WHAT TO WORK ON:
Return every line below in which "ring" appears.
═══ DATASET RECORDS ═══
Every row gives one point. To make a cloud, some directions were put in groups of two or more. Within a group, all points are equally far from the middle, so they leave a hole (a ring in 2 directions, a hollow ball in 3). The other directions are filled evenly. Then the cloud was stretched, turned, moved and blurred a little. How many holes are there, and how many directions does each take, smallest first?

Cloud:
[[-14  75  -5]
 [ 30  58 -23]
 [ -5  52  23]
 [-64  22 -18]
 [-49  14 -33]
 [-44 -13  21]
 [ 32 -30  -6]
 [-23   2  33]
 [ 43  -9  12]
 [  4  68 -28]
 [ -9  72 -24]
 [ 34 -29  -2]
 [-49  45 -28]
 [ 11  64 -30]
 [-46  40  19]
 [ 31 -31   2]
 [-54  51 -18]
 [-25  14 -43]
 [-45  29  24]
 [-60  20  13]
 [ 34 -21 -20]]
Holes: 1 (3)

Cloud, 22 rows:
═══
═══ DATASET RECORDS ═══
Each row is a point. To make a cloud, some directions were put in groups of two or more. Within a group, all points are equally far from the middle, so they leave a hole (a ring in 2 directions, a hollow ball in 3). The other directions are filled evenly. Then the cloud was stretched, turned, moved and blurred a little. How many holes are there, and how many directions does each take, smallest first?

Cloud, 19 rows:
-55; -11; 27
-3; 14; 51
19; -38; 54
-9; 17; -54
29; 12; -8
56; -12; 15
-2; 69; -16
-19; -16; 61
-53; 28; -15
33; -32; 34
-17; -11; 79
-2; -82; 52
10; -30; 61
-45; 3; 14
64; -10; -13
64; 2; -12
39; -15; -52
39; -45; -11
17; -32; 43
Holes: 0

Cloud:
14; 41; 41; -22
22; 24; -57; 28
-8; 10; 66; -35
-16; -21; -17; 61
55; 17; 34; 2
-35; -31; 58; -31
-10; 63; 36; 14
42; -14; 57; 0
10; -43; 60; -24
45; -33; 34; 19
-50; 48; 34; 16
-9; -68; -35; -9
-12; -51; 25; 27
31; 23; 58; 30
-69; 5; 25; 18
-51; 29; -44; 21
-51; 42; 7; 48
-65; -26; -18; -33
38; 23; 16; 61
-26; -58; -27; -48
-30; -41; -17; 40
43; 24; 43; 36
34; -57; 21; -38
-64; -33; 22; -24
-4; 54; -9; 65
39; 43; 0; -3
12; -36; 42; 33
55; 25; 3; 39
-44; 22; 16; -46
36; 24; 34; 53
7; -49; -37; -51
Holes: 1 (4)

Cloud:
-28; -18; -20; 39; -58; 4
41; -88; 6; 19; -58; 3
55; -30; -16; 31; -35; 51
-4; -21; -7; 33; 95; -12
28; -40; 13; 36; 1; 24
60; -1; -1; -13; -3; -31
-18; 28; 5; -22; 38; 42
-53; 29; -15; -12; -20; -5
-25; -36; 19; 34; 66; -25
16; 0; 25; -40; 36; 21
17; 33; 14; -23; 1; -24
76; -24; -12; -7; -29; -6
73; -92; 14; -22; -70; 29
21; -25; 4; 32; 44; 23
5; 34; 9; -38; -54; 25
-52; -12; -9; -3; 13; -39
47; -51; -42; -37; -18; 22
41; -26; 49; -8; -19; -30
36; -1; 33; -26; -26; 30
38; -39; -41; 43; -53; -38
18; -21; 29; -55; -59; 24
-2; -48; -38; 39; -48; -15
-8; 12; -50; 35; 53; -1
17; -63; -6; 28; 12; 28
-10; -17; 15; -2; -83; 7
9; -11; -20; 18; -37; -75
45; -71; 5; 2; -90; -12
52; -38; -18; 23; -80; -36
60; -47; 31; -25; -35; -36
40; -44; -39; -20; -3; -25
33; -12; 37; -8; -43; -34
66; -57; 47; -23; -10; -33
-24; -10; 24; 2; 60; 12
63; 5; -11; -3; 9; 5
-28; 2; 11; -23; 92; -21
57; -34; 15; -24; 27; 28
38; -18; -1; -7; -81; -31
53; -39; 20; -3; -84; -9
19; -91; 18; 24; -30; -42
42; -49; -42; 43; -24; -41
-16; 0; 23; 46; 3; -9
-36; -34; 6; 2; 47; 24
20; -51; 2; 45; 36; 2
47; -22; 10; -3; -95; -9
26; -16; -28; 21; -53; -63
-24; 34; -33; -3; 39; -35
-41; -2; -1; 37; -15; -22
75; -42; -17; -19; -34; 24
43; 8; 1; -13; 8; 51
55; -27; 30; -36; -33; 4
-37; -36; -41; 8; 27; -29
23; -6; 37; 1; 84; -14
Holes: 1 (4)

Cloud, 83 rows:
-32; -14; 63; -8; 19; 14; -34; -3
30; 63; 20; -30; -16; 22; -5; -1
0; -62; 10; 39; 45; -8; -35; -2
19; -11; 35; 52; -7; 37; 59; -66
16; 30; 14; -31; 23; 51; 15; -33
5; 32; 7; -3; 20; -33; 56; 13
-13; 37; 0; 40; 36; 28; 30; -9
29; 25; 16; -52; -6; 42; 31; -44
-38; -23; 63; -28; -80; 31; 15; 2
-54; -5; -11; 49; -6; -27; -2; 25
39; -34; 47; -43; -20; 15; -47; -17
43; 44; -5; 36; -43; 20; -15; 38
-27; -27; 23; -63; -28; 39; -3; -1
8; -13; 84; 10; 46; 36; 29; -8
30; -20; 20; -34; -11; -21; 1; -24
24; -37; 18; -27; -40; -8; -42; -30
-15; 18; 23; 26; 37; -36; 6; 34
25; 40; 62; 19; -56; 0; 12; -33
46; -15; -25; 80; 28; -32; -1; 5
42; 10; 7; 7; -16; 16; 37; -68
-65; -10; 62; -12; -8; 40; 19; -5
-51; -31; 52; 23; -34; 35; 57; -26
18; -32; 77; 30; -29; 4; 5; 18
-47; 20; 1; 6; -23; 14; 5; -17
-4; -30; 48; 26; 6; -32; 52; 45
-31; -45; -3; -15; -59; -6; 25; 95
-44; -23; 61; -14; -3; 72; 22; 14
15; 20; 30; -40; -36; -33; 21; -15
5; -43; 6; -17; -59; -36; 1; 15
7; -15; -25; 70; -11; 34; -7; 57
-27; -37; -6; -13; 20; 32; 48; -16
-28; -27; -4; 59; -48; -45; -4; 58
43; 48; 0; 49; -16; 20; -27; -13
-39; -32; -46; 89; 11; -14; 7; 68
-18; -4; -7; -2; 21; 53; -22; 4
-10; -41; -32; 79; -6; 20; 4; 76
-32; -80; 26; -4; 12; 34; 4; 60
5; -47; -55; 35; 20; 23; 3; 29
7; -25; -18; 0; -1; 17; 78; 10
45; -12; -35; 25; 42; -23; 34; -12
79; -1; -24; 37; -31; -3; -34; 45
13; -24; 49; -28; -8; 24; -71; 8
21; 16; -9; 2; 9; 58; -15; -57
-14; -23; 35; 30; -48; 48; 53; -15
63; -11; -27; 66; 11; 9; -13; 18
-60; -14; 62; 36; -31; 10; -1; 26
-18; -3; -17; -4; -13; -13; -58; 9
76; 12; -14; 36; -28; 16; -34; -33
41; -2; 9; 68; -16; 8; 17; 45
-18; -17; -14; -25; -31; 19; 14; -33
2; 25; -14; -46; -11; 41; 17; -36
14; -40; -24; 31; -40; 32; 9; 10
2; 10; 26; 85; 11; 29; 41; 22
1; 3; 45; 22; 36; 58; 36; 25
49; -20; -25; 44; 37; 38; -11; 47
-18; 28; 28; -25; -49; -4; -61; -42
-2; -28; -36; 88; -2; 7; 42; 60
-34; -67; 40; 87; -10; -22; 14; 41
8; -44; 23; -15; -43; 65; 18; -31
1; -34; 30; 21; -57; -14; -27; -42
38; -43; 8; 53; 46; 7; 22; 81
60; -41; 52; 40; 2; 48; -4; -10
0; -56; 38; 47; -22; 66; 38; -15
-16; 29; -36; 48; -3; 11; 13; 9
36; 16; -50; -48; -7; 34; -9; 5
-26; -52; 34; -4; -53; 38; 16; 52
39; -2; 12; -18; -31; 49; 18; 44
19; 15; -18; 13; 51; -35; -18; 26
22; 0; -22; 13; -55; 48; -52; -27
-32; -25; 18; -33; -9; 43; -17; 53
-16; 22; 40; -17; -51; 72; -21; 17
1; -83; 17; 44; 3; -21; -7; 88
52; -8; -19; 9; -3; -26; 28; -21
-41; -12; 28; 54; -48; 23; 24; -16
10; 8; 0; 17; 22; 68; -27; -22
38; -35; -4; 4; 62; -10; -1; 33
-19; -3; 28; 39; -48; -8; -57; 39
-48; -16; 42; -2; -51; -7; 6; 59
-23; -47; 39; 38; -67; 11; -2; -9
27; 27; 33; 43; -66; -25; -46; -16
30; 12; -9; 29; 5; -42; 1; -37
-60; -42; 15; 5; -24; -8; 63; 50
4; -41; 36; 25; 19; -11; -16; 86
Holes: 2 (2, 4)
═══
═══ DATASET RECORDS ═══
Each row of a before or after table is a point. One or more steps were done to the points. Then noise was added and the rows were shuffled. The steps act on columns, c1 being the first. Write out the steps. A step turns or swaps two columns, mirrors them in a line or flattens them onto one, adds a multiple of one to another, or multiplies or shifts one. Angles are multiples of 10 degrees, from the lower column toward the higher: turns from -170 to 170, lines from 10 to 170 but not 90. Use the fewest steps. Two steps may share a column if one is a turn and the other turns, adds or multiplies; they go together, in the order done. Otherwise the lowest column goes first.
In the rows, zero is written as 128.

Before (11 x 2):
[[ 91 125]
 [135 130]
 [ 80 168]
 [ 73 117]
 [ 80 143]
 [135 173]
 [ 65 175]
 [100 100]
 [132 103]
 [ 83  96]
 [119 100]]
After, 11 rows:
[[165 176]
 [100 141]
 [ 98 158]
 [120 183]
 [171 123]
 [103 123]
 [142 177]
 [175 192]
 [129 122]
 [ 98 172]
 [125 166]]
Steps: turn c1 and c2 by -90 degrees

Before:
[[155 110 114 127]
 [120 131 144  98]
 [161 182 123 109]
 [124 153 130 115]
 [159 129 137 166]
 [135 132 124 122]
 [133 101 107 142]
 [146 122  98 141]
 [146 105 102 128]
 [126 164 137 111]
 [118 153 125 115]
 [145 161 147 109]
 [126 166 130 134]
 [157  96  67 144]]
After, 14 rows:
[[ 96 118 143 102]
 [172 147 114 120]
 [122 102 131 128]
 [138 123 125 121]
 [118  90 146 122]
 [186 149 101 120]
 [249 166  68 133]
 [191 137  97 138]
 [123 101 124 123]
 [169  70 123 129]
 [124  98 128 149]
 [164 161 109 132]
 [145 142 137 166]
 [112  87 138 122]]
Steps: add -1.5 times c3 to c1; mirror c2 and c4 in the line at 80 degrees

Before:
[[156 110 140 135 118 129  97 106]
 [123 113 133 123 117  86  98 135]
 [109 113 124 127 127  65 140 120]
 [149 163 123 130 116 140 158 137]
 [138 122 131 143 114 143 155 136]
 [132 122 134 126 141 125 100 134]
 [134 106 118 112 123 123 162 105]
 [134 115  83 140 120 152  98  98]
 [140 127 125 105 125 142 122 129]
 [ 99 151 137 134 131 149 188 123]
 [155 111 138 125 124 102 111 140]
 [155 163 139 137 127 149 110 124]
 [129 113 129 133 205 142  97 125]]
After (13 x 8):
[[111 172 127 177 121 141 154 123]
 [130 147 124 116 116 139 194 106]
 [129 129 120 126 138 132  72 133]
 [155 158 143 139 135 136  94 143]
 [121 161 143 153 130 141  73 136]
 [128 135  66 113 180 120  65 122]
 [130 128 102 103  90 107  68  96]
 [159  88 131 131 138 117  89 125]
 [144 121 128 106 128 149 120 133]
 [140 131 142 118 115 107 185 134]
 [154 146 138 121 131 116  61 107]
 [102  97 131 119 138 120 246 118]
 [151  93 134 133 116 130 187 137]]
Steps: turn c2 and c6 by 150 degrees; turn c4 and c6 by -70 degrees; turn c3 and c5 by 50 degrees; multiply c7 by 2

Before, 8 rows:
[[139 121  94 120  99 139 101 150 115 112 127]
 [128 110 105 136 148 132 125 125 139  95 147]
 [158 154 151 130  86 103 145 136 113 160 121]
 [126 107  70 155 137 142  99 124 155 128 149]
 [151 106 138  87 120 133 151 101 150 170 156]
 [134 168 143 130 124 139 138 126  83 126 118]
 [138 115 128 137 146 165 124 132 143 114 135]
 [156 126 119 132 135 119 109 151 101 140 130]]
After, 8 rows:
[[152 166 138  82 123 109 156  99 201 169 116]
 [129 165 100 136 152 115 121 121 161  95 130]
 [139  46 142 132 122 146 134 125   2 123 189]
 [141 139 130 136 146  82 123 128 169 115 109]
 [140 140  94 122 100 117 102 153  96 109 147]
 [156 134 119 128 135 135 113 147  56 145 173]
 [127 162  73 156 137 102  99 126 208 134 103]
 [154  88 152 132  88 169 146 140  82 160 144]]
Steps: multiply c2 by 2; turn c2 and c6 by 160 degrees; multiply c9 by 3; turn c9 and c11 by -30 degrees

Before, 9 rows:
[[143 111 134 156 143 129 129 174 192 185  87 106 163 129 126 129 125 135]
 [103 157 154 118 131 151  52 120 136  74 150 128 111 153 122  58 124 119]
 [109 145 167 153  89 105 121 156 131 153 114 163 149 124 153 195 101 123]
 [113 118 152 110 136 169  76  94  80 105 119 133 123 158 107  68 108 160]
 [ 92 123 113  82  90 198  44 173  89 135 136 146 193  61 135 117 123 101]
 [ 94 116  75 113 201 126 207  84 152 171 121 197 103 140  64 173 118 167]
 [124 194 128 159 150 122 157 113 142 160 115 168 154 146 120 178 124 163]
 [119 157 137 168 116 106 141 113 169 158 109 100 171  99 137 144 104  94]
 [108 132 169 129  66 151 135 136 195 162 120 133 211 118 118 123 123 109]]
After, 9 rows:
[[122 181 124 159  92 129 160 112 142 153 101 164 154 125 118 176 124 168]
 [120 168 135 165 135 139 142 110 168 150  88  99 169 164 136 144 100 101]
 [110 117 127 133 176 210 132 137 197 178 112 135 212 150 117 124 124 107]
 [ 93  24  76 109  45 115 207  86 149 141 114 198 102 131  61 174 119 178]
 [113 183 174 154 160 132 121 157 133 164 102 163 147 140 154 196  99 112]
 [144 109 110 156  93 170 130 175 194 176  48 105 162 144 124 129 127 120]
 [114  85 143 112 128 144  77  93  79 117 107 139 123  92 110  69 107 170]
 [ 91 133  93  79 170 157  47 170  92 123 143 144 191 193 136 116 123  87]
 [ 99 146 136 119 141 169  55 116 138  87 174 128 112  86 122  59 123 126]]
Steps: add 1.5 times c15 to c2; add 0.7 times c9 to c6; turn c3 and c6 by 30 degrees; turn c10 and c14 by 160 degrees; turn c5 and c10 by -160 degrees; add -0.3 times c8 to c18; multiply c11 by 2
═══
RESPONSE FOR THIS EXERCISE:
Every row gives one point. To make a cloud, some directions were put in groups of two or more. Within a group, all points are equally far from the middle, so they leave a hole (a ring in 2 directions, a hollow ball in 3). The other directions are filled evenly. Then the cloud was stretched, turned, moved and blurred a little. How many holes are there, and how many directions does each take, smallest first?
Each row is a point. To make a cloud, some directions were put in groups of two or more. Within a group, all points are equally far from the middle, so they leave a hole (a ring in 2 directions, a hollow ball in 3). The other directions are filled evenly. Then the cloud was stretched, turned, moved and blurred a little. How many holes are there, and how many directions does each take, smallest first?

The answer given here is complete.